Data excerpts: Begin
Here are some points, each followed by its number:
tensor([0.203, -0.930, -0.897, -0.422, -0.137, 0.127, -0.394, -0.667]) 0
tensor([-0.588, 0.422, 2.433, -0.020, -1.125, -0.844, -0.432, 2.481]) 1
tensor([0.144, 1.025, -1.098, -0.293, -0.742, -0.521, -0.336, 0.367]) 2
tensor([-1.123, -1.054, -1.241, -0.494, 0.312, 0.439, -0.353, -0.586]) 3
tensor([-0.721, -0.914, -1.030, -0.180, 1.110, 0.048, -0.373, -0.700]) 4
Data excerpts: End
▶ [What you have to do]: Copy each line exactly, from the line containing "-0.432, 2.481]) 1" down to the last line of the material, and no other lines.

▶ [Solved problem]:
tensor([-0.588, 0.422, 2.433, -0.020, -1.125, -0.844, -0.432, 2.481]) 1
tensor([0.144, 1.025, -1.098, -0.293, -0.742, -0.521, -0.336, 0.367]) 2
tensor([-1.123, -1.054, -1.241, -0.494, 0.312, 0.439, -0.353, -0.586]) 3
tensor([-0.721, -0.914, -1.030, -0.180, 1.110, 0.048, -0.373, -0.700]) 4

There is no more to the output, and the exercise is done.